The problem
Where a line below carries the word "that", include it in the count, then give the count alone.

BEGIN Input data

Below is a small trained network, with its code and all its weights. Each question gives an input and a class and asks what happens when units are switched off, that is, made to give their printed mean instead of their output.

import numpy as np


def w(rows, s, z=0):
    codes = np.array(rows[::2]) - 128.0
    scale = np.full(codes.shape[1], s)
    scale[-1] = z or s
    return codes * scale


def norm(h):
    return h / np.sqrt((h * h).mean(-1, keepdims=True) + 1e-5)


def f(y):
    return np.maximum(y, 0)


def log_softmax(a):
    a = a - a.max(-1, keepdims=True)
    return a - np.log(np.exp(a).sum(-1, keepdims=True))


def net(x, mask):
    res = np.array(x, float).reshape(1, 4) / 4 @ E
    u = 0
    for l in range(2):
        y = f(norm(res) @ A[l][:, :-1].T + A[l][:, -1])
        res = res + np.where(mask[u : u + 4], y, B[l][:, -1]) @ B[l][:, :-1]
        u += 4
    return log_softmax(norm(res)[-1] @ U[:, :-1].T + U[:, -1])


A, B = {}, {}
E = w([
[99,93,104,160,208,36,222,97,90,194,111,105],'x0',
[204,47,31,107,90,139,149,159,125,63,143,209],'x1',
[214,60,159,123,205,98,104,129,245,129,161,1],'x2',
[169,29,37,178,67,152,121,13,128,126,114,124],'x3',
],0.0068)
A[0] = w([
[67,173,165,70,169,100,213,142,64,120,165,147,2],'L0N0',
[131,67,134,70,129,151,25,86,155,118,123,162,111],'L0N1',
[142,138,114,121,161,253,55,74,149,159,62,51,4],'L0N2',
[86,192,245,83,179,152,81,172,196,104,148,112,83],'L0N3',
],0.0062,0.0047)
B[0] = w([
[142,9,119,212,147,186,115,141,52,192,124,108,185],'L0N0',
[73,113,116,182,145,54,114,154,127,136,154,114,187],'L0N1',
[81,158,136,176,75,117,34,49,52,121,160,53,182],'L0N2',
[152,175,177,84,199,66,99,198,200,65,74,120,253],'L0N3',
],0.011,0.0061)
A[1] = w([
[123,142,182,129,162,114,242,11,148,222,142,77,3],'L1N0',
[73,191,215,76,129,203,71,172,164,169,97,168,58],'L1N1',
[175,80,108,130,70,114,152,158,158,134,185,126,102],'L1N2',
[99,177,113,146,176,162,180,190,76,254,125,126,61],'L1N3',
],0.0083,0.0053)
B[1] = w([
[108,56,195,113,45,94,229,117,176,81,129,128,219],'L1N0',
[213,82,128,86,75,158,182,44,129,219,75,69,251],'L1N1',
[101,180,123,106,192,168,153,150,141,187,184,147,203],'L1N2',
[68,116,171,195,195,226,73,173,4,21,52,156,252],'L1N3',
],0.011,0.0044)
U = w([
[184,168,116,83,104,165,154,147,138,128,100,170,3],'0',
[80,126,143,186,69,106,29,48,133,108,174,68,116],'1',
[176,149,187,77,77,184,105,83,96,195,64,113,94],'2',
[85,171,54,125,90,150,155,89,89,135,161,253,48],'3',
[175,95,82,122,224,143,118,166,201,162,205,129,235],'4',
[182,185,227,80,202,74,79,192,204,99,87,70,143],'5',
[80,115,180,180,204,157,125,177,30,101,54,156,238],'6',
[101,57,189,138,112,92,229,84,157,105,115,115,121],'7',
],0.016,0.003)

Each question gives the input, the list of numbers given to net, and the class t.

END Input data
BEGIN Input data

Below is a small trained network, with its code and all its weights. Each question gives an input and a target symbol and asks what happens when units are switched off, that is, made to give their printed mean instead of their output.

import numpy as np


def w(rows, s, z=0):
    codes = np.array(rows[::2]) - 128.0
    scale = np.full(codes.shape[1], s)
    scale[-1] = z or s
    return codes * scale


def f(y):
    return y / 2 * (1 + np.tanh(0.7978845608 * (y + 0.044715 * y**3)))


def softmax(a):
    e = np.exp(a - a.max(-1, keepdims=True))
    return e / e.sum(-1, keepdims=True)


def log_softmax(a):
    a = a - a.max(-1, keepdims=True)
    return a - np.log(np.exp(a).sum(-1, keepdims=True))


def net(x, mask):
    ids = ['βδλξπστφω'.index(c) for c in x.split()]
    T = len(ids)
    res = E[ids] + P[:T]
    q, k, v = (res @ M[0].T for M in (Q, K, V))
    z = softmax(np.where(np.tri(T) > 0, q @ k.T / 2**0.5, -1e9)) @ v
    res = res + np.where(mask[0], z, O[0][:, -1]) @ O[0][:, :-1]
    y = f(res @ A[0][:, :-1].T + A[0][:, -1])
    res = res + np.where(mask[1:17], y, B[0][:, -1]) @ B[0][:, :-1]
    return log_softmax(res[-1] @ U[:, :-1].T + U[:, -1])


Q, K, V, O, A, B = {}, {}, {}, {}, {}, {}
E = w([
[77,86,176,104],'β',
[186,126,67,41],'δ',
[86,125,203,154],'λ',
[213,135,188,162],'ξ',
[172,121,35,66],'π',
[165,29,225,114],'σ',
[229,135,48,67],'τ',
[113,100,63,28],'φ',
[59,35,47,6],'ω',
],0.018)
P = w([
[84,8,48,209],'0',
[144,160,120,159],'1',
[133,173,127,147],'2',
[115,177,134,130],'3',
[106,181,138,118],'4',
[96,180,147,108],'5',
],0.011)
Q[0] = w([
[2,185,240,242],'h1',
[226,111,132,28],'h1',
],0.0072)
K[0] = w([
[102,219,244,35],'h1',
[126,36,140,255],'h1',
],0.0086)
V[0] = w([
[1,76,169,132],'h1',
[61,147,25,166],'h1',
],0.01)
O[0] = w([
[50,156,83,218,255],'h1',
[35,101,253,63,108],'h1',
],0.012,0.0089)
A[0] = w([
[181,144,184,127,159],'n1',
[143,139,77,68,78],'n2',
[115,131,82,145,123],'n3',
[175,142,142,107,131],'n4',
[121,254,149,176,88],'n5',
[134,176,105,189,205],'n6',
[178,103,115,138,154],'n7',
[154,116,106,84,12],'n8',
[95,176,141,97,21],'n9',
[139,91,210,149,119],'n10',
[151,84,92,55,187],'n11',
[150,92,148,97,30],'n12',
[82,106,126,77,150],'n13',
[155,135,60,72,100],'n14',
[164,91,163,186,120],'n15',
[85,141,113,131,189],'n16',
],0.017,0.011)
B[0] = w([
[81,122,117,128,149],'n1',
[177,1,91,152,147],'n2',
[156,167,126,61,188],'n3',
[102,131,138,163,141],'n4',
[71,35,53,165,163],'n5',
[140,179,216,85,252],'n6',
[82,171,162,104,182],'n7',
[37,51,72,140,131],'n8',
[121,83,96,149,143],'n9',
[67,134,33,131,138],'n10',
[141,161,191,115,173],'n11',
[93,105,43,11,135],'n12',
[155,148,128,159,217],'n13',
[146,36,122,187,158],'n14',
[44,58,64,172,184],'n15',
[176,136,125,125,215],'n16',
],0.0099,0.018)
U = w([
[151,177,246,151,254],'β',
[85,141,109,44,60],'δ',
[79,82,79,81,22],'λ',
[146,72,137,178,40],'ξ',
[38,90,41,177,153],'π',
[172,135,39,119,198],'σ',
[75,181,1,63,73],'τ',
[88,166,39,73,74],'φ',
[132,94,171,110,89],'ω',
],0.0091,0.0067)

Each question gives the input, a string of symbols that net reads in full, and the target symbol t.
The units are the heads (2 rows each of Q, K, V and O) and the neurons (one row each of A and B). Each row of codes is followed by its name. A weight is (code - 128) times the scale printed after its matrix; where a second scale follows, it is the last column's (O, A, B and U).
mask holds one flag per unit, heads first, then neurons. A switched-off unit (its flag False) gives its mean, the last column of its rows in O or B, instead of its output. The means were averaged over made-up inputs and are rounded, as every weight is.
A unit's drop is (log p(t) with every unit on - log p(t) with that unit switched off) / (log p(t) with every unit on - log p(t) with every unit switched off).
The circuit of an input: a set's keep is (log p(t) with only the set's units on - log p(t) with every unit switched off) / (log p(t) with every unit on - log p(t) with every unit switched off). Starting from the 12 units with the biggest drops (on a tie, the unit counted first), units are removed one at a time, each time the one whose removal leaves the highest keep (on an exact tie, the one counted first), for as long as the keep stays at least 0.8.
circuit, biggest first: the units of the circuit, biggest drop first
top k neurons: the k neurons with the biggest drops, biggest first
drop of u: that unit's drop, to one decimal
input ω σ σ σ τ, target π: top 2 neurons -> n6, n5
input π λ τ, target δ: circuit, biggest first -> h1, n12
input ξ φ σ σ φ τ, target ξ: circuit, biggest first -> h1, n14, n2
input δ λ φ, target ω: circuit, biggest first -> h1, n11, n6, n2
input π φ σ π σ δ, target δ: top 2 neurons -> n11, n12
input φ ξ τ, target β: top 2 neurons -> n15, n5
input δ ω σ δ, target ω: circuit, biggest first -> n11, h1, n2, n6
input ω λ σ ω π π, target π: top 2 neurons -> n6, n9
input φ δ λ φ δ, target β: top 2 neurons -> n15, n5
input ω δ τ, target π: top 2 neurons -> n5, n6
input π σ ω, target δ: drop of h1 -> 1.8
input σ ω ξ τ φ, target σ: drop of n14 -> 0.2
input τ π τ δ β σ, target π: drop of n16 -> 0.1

END Input data

Response area
5